Here is a tiny trained network, its code and every weight. The questions are about switching its units off for an input and a class, where a switched-off unit gives its printed mean instead of its output.

import numpy as np


def w(rows, s, z=0):
    codes = np.array(rows[::2]) - 128.0
    scale = np.full(codes.shape[1], s)
    scale[-1] = z or s
    return codes * scale


def norm(h):
    return h / np.sqrt((h * h).mean(-1, keepdims=True) + 1e-5)


def f(y):
    return np.maximum(y, 0)


def log_softmax(a):
    a = a - a.max(-1, keepdims=True)
    return a - np.log(np.exp(a).sum(-1, keepdims=True))


def net(x, mask):
    res = np.array(x, float).reshape(1, 7) / 4 @ E
    u = 0
    for l in range(2):
        y = f(norm(res) @ A[l][:, :-1].T + A[l][:, -1])
        res = res + np.where(mask[u : u + 9], y, B[l][:, -1]) @ B[l][:, :-1]
        u += 9
    return log_softmax(norm(res)[-1] @ U[:, :-1].T + U[:, -1])


A, B = {}, {}
E = w([
[167,114,117,144,159,106,120,62,93,113,9],'x0',
[87,64,160,85,190,180,117,180,202,134,114],'x1',
[198,117,185,189,81,155,152,139,157,67,120],'x2',
[42,92,30,128,46,123,56,138,102,181,65],'x3',
[158,167,125,58,120,41,146,77,57,132,94],'x4',
[79,157,153,106,51,127,127,68,123,100,37],'x5',
[140,125,135,61,184,167,123,106,155,74,84],'x6',
],0.0015)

———

# Work to complete
Write the listing out again, exactly as shown above.

# Task answer
Here is a tiny trained network, its code and every weight. The questions are about switching its units off for an input and a class, where a switched-off unit gives its printed mean instead of its output.

import numpy as np


def w(rows, s, z=0):
    codes = np.array(rows[::2]) - 128.0
    scale = np.full(codes.shape[1], s)
    scale[-1] = z or s
    return codes * scale


def norm(h):
    return h / np.sqrt((h * h).mean(-1, keepdims=True) + 1e-5)


def f(y):
    return np.maximum(y, 0)


def log_softmax(a):
    a = a - a.max(-1, keepdims=True)
    return a - np.log(np.exp(a).sum(-1, keepdims=True))


def net(x, mask):
    res = np.array(x, float).reshape(1, 7) / 4 @ E
    u = 0
    for l in range(2):
        y = f(norm(res) @ A[l][:, :-1].T + A[l][:, -1])
        res = res + np.where(mask[u : u + 9], y, B[l][:, -1]) @ B[l][:, :-1]
        u += 9
    return log_softmax(norm(res)[-1] @ U[:, :-1].T + U[:, -1])


A, B = {}, {}
E = w([
[167,114,117,144,159,106,120,62,93,113,9],'x0',
[87,64,160,85,190,180,117,180,202,134,114],'x1',
[198,117,185,189,81,155,152,139,157,67,120],'x2',
[42,92,30,128,46,123,56,138,102,181,65],'x3',
[158,167,125,58,120,41,146,77,57,132,94],'x4',
[79,157,153,106,51,127,127,68,123,100,37],'x5',
[140,125,135,61,184,167,123,106,155,74,84],'x6',
],0.0015)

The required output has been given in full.